--- THE RECORDS Enclosed Below ---
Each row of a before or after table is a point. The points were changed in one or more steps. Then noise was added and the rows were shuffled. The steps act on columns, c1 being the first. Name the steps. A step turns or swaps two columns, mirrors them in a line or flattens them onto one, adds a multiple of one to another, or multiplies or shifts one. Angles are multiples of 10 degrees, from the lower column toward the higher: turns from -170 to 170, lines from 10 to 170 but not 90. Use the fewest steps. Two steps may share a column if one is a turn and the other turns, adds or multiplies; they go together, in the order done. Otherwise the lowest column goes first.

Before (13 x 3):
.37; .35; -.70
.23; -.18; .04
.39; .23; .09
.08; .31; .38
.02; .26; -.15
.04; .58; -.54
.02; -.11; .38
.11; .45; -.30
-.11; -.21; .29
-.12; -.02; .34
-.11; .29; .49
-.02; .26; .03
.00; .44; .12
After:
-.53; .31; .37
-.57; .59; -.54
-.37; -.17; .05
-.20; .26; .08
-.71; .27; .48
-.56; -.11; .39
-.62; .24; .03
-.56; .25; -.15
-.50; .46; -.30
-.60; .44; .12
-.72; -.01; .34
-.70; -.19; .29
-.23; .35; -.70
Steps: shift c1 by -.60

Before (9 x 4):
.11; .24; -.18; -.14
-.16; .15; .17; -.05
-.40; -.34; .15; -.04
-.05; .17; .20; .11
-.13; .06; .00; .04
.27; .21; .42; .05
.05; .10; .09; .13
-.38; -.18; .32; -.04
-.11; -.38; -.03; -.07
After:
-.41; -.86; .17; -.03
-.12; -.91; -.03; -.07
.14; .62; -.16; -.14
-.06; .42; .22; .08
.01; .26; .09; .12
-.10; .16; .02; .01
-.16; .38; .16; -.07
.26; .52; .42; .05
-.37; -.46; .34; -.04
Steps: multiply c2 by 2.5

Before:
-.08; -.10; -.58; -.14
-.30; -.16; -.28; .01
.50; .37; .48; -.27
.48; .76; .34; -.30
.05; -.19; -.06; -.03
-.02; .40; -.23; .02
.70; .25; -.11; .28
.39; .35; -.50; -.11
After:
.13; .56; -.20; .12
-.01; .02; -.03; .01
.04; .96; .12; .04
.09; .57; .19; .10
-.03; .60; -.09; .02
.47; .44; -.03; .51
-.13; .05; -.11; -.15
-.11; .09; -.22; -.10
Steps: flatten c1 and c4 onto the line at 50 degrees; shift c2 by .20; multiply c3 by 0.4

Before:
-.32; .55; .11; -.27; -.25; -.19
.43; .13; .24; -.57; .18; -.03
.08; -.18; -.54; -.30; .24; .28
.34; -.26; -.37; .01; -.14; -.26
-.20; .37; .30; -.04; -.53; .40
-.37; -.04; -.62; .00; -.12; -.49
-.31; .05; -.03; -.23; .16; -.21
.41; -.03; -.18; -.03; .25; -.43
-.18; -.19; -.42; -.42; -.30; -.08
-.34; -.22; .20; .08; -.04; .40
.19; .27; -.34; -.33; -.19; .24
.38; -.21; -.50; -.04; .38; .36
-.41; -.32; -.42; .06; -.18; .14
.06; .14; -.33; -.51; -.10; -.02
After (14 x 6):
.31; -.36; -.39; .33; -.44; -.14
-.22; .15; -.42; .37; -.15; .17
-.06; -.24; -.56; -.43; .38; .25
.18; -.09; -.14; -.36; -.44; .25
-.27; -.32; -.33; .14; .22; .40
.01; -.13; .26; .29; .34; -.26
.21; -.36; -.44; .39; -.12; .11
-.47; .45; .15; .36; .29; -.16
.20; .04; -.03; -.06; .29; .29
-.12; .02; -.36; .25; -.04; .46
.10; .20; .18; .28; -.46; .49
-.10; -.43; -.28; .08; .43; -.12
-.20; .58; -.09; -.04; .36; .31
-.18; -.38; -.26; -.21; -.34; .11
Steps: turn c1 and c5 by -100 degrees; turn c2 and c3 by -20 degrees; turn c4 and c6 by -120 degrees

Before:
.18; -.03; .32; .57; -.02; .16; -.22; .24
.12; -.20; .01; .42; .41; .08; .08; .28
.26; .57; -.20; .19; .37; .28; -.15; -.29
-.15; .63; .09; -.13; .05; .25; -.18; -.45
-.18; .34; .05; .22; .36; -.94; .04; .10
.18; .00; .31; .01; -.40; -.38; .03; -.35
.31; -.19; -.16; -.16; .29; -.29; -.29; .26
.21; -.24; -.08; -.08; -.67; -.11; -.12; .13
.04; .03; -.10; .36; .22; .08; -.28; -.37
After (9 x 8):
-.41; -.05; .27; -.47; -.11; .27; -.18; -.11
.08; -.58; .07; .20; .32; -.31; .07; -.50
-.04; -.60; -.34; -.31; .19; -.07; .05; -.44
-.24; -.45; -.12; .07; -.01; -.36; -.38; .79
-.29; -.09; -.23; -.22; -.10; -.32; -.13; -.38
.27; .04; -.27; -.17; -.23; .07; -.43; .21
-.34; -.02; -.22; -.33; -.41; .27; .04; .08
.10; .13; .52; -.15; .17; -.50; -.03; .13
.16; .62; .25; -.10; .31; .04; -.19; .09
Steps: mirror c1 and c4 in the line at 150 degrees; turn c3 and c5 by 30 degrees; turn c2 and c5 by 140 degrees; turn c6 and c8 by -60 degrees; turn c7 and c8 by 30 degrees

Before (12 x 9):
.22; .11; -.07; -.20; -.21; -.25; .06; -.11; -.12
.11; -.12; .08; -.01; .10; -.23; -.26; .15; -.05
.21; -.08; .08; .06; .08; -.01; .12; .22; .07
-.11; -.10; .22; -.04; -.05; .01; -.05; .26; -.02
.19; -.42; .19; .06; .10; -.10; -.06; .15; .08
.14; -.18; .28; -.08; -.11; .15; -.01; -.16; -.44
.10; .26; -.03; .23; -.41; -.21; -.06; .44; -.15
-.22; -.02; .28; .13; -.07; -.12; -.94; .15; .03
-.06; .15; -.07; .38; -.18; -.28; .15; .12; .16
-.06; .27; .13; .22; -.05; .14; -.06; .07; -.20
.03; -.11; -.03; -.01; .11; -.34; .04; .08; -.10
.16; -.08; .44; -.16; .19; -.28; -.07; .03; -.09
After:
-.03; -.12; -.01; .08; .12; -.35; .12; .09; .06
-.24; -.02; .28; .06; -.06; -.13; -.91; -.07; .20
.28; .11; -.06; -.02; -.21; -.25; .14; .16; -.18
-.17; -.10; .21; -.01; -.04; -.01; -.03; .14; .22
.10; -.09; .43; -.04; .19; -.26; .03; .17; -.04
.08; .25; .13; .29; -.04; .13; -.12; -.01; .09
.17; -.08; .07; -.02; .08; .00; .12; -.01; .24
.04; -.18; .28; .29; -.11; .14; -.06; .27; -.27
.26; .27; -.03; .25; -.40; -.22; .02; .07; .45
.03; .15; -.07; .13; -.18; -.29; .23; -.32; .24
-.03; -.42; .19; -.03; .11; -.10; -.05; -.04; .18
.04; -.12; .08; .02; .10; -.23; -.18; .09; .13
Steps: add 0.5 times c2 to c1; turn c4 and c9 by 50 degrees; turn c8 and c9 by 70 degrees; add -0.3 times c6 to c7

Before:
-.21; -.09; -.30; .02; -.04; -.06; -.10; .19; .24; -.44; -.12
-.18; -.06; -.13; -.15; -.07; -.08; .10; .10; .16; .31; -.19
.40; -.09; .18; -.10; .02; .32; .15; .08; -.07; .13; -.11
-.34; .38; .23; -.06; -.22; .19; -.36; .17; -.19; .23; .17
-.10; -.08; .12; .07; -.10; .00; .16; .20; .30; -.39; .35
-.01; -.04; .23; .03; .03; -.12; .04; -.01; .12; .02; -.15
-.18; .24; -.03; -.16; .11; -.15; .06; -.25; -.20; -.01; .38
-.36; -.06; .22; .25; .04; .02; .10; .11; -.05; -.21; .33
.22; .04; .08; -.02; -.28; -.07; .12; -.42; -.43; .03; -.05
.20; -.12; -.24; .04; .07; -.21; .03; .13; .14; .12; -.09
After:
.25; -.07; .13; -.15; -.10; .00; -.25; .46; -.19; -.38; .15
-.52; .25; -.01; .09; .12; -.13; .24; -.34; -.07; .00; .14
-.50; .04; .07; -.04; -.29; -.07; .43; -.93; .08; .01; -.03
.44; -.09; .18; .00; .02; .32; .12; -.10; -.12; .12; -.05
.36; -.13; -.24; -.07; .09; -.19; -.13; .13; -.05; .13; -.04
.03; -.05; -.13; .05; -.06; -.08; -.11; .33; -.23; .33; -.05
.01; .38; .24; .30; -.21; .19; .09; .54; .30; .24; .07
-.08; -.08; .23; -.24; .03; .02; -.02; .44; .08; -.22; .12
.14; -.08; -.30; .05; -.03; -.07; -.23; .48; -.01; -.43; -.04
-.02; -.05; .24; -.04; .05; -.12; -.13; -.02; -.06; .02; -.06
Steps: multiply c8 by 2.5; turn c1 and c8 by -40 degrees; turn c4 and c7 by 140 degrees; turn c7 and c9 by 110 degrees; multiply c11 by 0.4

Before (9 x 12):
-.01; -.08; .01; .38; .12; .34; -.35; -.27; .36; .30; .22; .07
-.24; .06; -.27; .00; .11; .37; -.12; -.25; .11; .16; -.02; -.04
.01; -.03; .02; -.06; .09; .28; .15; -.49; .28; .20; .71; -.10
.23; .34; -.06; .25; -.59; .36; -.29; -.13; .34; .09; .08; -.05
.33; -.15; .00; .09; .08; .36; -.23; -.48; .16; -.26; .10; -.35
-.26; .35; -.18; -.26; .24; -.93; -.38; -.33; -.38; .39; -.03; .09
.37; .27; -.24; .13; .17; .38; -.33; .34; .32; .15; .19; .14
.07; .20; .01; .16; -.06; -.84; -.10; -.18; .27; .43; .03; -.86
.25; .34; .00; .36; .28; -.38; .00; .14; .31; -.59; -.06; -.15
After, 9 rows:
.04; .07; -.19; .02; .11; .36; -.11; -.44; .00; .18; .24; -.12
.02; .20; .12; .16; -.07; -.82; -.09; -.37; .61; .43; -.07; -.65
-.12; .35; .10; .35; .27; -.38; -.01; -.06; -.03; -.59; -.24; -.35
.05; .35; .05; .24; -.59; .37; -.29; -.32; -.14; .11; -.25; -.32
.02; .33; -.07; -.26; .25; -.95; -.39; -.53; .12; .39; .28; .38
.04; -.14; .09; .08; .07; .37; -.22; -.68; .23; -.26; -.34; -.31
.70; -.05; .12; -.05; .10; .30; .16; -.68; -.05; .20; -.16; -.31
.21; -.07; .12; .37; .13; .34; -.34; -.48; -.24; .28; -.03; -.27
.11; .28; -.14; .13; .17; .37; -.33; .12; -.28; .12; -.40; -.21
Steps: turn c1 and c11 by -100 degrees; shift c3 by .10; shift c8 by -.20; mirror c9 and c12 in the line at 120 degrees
--- End of Enclosed THE RECORDS ---
• WHAT TO PRODUCE: Within the lines above, find those holding the word "multiply" and copy them.

• THE COMPLETED TASK:
Steps: multiply c2 by 2.5
Steps: flatten c1 and c4 onto the line at 50 degrees; shift c2 by .20; multiply c3 by 0.4
Steps: multiply c8 by 2.5; turn c1 and c8 by -40 degrees; turn c4 and c7 by 140 degrees; turn c7 and c9 by 110 degrees; multiply c11 by 0.4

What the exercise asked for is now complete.